DATA EXCERPTS:
Points on a hilly landscape, in no order, each with its height.
A ball rolls from a point to the lowest of its 2 nearest points, and stops where none of them is lower. Distance is the straight distance between rows; heights are no part of it.
nodu: [-27 -37  -4  11 -14  -8 -24  36  21   6  46  11   7  -2 -17  -8   3  24
  -9 -11 -13  -7  21  -4  -6 -26  17 -18  -3   0 -23 -10  10 -23  14  14
  -2  -5  19]  h=37.9
nazo: [-23 -16 -23  20 -16  -9  10  16  15   4  11  -8  13 -32  12 -15 -13   1
 -15 -10   4   1  -1   3   2 -21  19   7   3  19  -9 -21  15  10  -5  -2
  15 -15 -16]  h=29.5
lezi: [  6 -34  13 -49  -5 -16 -26  39 -15   3   0  -1  20 -26  -8 -13  -4 -11
  10  13   6 -16   3 -32   3  11   8 -39   8  -7   9   5 -14  -6  48   6
 -26  16 -24]  h=44.2
tib: [ 19  29 -17   4  -5  -4  56 -44  -1  -5 -20  -2  35  -1 -13   7 -13 -23
  10 -10  12 -30  -7  -5  26  36 -32  -1 -10   0 -13  15 -13  20  -1 -12
 -24  14 -36]  h=58.5
Gaf: [ 10  -1  19   0  10  23 -26  -2  -6  -1   2   5 -27  39  -1   3   5  12
   4  16 -21   0 -14 -15 -15   8  -6   0   4  -3  -2  30   5  -7   7   5
 -18  -8  -7]  h=32.8
zas: [-25  21   6  23  -7  10 -37   9 -23   1   5  20   2  17 -16   0   1   5
  -6  18 -20  -7  31   9 -31  16  10  -2  -3  11   7  12  -1 -20  23 -13
   1 -16  16]  h=56.4
noli: [-20  -2  29  14  13  14  -2  25 -25  -3 -18  12   2  11  12   7 -32 -16
 -19  21  20  -2   6 -15 -30  30  26 -31  23  -3  -4  37  10  -2  18 -14
  16 -27 -21]  h=33.2
Pizu: [  9 -12   7   3  11   4  33   2   8 -16 -12  12  -5  22  29   2   5  18
 -11 -12  32  10 -46   1 -12 -35  -2 -22  17  -7  10  -1   4  24 -18   3
  50  -9   6]  h=42.9
diz: [ -2  -9  -5  18  -8   1   5   1  -8  -4  10 -16 -18  -3   1 -22  -9   9
 -10  -2  -9 -12  -2  24  -5   4  -4  15  22   0 -19  11  10   1  -7  13
 -14 -18 -25]  h=43.3
Vidat: [ 16  20   3  13  -3  18   9 -20   0 -14   0   0 -18  28   5  11   9  13
 -15  12   4  11 -21  36  -8  -8 -18   9  14  -6   6  19  11   5 -31   0
  34 -10   3]  h=51.3
naka: [  3  -9  -6 -14   9   2  12 -20  31   8  -3   9  18 -13  -1  16  -4   8
   8  -5 -12  18  -5 -18  25 -27  -3  12 -29 -11  -5 -37 -20   1 -20  -3
 -27  26  11]  h=33.3
dabe: [  1 -16  22  -2  44   6   9  17   6  17  -4 -17  -4   9  -4  10   8 -11
  18   3 -10  12  -3 -23  -9  -4  22  38 -16  -7  17 -20 -13   8  -5  -6
 -25  18  11]  h=54.1
fakib: [-12  -5   3  10  11   3  -1   1   0   6   3 -17 -24 -15  10  -5  24  -2
 -21   5 -12  13  -5  30 -14 -25  -2  45  20   4  18 -18   8  13 -17  -5
  22  -8  22]  h=57.3
ketof: [-20  -7 -12   5 -19   4   1  30  -7   7  16  -9 -19  -6   0 -15   2 -16
  -4   4   1 -20  -2   3  -9  17   0   3  15   2 -31   6  31 -23  -5  21
  11 -29 -18]  h=40.4
bav: [-18 -26  19   4   4  -9 -25  46  -7  20  10  -4 -32 -23  10 -10  15 -12
   6  -1 -11  -9  18  -6  -6  -2  43  14  16   4  18 -16   7 -24  23  12
   4  -7   7]  h=60.5
dis: [ 36 -14   6  22   3   1  -6 -18   9 -22 -14 -15  12  40 -22  -3 -14  33
   0  -2   3  26   1  10  -2  13 -17 -54  13  -3 -16  42  30  20  -5  14
  -6  -1 -30]  h=17.6
Zaga: [ 27  19 -36  20 -14  11  45 -44  28 -10  -9  -7  16   3   1  -7  -1   8
   2 -28  10  26   1  26  37   4 -28  -2 -10   9  -8 -16  -2  17 -41  -3
  24  11 -20]  h=32.1
zuki: [ 38 -12  -7  -5 -11  -5 -17 -12   8 -16   2 -20  19   0 -24 -21 -24  14
  -8   1 -16   5  33   3   3  21  -5 -48  -1   2 -30  27  17  17  15  -1
 -52  10 -24]  h=31.0
seki: [  7 -23  26  -9   3  17 -14   9   1  -7 -14  20  19   8  16   8 -22   6
 -16   6  11  14  27 -32 -10   0  25 -55   9  -3  36  11  -9  -3  37  -7
  -9  -6 -21]  h=34.6
Kipuz: [  4  18  -7 -29  -5 -16  14 -27  21   2   0 -13   6 -30  18  -1  13   1
  16 -12  -9  34 -27 -11  43 -41 -37  33 -18  -5 -27 -44 -24 -17 -55   4
 -10  28  22]  h=50.9
kupe: [ 20  11 -24  18  10  17  40 -35  14   6  -3   0   9  25  11  14 -15   9
  -4  -7  -2  19  -3  18  22   1   3   7  -4   0  -9  -7   8  21 -25  -5
  23  -1 -10]  h=25.8
Sep: [-25  24   2   5   1   5 -15  -5 -23   6   7   9 -47   3  13  24  48  10
 -29  18 -11   8   1  50 -34  -2 -23  34  15  -8  28 -15  10 -19 -15  -1
  61 -19  51]  h=66.9
kape: [ 10  -6   9   6   6   5 -37 -15  18   2  29   6 -12  29   7   2  15  39
   2   7 -32   5  20 -12   5  -7   1  -9  -4  -3   5  18   2 -15   7  16
 -17  -3  16]  h=26.9
bof: [-19   2  12  18 -10 -10 -31  21 -30 -16   3   3   1  -5 -15  -7  -5   0
 -12  18 -18  -7  28  -1 -24  32  -3 -22  14   7 -19  20  22 -18  25   0
  -3 -22  -8]  h=55.1
faz: [ 31  26 -38  17  -8  -2  24 -59  11 -10   0 -14   0   0 -23  -1   1   8
   4 -20 -12  25  23  34  32   0 -12  -4 -22  28 -21  -6   9  10 -52   7
   4  20   1]  h=24.7
Fover: [-11  -4   7 -20 -10 -15 -11  32  -8  -9  -5  -7   4 -26 -23 -29   5 -10
  21   5   1 -15 -18 -14   6 -26 -13   1  -5  -9 -11   3   1  -5  11   9
  -9  -3   0]  h=49.9
mugim: [-29   0  10   6  14   1  10  33 -17   8 -18   3   2 -16  -4   2  -4 -39
 -10  -7  38 -13  14  -1 -23  27  44  -5   7   1  26  -2   1   9  29 -24
  37 -23  -7]  h=48.6
vikov: [ 11 -40  14   2  31 -12   8  -5  36   6  17 -10 -21  12  49  23  18  36
 -39 -25  -8  23  -1   5  -9 -50   1  -6  21  -1  16  -3   5  32 -16  10
  15   2  23]  h=46.3
kateg: [  8 -36  22 -42  13 -19 -28  20 -11  -6  -1  -4  18 -12 -17 -10  -8  -1
   4  19 -16 -13  11 -34 -13  14  -7 -13   8 -23 -11  21 -11   5  34   0
 -58  25 -22]  h=41.6
kanos: [ 48 -15  -6  -9  16  -9  36 -12  15 -10 -19 -23  33 -25  -1  -5 -27 -15
   0  -9  13  -6 -13 -14  24   7 -24   0  13 -14  -4  -8 -19  48   4 -12
 -47  25 -53]  h=63.0
poput: [ -3  -3  -4   4 -12   2 -34  -8   3   2  33   8 -28   9  16  -6  21  24
 -15   5 -42   5  15  12   1 -24 -10  11   4   0   1  -3   3 -29  -6   8
  -6  10  35]  h=33.1
lok: [  5  46 -32   9  -2  -6  13 -47  -7  -2 -13  17  22  -5 -22   3  -9 -16
  16  -2 -28 -10  20   2  18  15 -11  23 -24   0 -12 -21 -13  -6  -4 -14
 -28  22  10]  h=51.6
til: [ 12   8 -10  11   4  14  29 -21   3  -3   7  -2   0  29   0   8  -8   0
   4   1  -8   7   2  -5  21   5  -4  27 -10   3 -15   5 -11   2 -26   3
 -18  21 -19]  h=18.0
Veke: [  0  24  -5 -24   6  -7  -1 -19   5   9 -10   9   8   3   9  14  27  -3
  36 -13  -1   5 -29  -5   0 -24  -2  32 -34 -10  26 -42 -26 -16  -8  -9
  14  22  19]  h=56.7
Pidil: [  8  34  -9  -4 -10  21  12 -11  -3  11  -2  35   5  38  13  35   4  -3
  13   5  23  -7 -25   0   6   6  -4  -7 -16   2  21  -9 -21 -16  -9 -18
  39  -8   6]  h=35.5
lalen: [-45   7 -17   4 -13   6   2   4  -9  12  19   5 -27  -1  27  12  31  11
 -34   2  15   8   6  47 -14 -16  -6  17  12   5  24 -21  11 -16 -24  -5
  82 -15  54]  h=67.6
nofig: [-22  -5  11   0  26  -5 -11  16  17  29   8 -13 -17  -9 -11  -1   7  -4
   6  -1 -14  -5  -4 -20   9 -24  16  59 -20  -1  -7 -29 -10  -1 -25   4
 -17  15  29]  h=56.1
Peg: [  3  -5  14  -4  21   8  20  23 -20 -13 -36  22   6   0  24  20 -20 -28
 -10   9  26  -5 -12   6 -17  17  21 -14  31   4  31  12  -1  28  16 -25
  21 -19 -36]  h=39.5
tisi: [  5 -36  15 -17  35   3  16  23  29   3 -13  -2  16   7  14   2   0 -11
   4 -14  26   5 -17 -28  -9 -26  19 -14  -3 -13  34 -17 -10  24  10 -10
 -13  13  -6]  h=68.4
Zufi: [-17  37 -21  23  -4 -11   2 -33   3  -1  -4   1  25 -25 -36 -10  -9   1
  -7  -1 -27  -6  19  13  11   2  -5  19 -25  13 -19 -10   9   0 -20 -13
 -12   9  18]  h=49.1
rabar: [  9 -10  -6 -19   4  -1  -6 -28  19   1  25 -22 -18  -5  18  -2  18  41
 -24  -7 -14  38 -15  12  13 -58 -22   3   2 -11  -6 -11   3   8 -45  16
  -2  23  26]  h=42.3
Zesab: [ 19  -7  30   4  15  12  -8  14 -20 -29 -31  19   9   7  30  25 -10   5
 -10  10  20  19  -7   8 -23  11   2 -38  35   0  42   4  -4  18  17 -14
  39 -25 -14]  h=37.5
lesuv: [-24  -4   4  25 -33  11 -11  21 -16  -5  17  11 -17   7   7  -9  -2   0
  -4  11  13 -16  -2  10  -7  21  -2 -32  14   4 -24  30  29 -33   3   8
  34 -48  -6]  h=37.8
Tapat: [-19  19  -8  -5   4  -7 -12 -16 -17  22   6   7 -39  -4  10  16  52  -3
 -15   7 -12  19 -18  34 -11 -19  -1  54   4  -4  27 -38  -6 -26 -23  -4
  38  10  62]  h=66.0
Rep: [-16  25   8   3 -18  24 -29  -2 -20 -28 -12  33  10  26  25   7 -21  15
  -4  15  18  13  -3  -5 -13  11   0 -52  -7  14  26  15 -22 -13  21 -14
  57 -32  12]  h=37.6
gepi: [ 40 -21  22  21  11   9   4  -9  12 -15   2 -12 -15  32 -11  -1 -17  27
 -13   2   8  22 -15  -4   0   4 -22 -20  34 -11 -25  36  21  30 -13  15
 -24   6 -20]  h=9.6
Dazus: [-32  18  11  19   2  15 -15  35 -21   8   8   2 -32   1 -19   5   1 -26
  -2  14 -18 -19  22   3 -20  23  20  26   5   9  10   2  15  -9  18  -5
  13 -19  14]  h=57.6
Linev: [-18  25  -7   3 -16 -11  12 -14  -7   6   2   0  -6 -19   5 -12  14   8
  -1  16 -11   1 -24  26  -8 -20 -16  34  10   1  -1 -16   2 -13 -24  -1
  16  -3   1]  h=55.6
Vuze: [-11  21 -23 -19 -19 -11  -9  -8 -20  13   9  21  17   2  -8 -19 -26 -36
  22  -5  14 -50   1 -17  19  34 -14 -11 -14   7 -31  31 -13 -28  25   3
 -23   8 -17]  h=54.4
Fasi: [ 14  -6  -1  -3 -11  29   8  -3   2  -2  -4  36  14  33  29  25   1  12
   1   6  15   2  -8  -6  -6  -5   7 -31   3   0  27   5  -6  -7  -3 -12
  32  -2  -5]  h=38.3
Diguf: [ -4  15  23 -12  17   4  11  24 -10   3 -23  12  -9   7   6   9  14  -6
  14  -2  28  -4 -23 -15 -22  -6  18   4  -3  -8  38  -1   1  12  19  -6
  28 -14   5]  h=46.1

TASK REQUIREMENTS: Quote the data above from the line containing "-27 -44 -24" to the line containing "-12 -17 -10", inclusive, and stop.

OUTPUT:
  16 -12  -9  34 -27 -11  43 -41 -37  33 -18  -5 -27 -44 -24 -17 -55   4
 -10  28  22]  h=50.9
kupe: [ 20  11 -24  18  10  17  40 -35  14   6  -3   0   9  25  11  14 -15   9
  -4  -7  -2  19  -3  18  22   1   3   7  -4   0  -9  -7   8  21 -25  -5
  23  -1 -10]  h=25.8
Sep: [-25  24   2   5   1   5 -15  -5 -23   6   7   9 -47   3  13  24  48  10
 -29  18 -11   8   1  50 -34  -2 -23  34  15  -8  28 -15  10 -19 -15  -1
  61 -19  51]  h=66.9
kape: [ 10  -6   9   6   6   5 -37 -15  18   2  29   6 -12  29   7   2  15  39
   2   7 -32   5  20 -12   5  -7   1  -9  -4  -3   5  18   2 -15   7  16
 -17  -3  16]  h=26.9
bof: [-19   2  12  18 -10 -10 -31  21 -30 -16   3   3   1  -5 -15  -7  -5   0
 -12  18 -18  -7  28  -1 -24  32  -3 -22  14   7 -19  20  22 -18  25   0
  -3 -22  -8]  h=55.1
faz: [ 31  26 -38  17  -8  -2  24 -59  11 -10   0 -14   0   0 -23  -1   1   8
   4 -20 -12  25  23  34  32   0 -12  -4 -22  28 -21  -6   9  10 -52   7
   4  20   1]  h=24.7
Fover: [-11  -4   7 -20 -10 -15 -11  32  -8  -9  -5  -7   4 -26 -23 -29   5 -10
  21   5   1 -15 -18 -14   6 -26 -13   1  -5  -9 -11   3   1  -5  11   9
  -9  -3   0]  h=49.9
mugim: [-29   0  10   6  14   1  10  33 -17   8 -18   3   2 -16  -4   2  -4 -39
 -10  -7  38 -13  14  -1 -23  27  44  -5   7   1  26  -2   1   9  29 -24
  37 -23  -7]  h=48.6
vikov: [ 11 -40  14   2  31 -12   8  -5  36   6  17 -10 -21  12  49  23  18  36
 -39 -25  -8  23  -1   5  -9 -50   1  -6  21  -1  16  -3   5  32 -16  10
  15   2  23]  h=46.3
kateg: [  8 -36  22 -42  13 -19 -28  20 -11  -6  -1  -4  18 -12 -17 -10  -8  -1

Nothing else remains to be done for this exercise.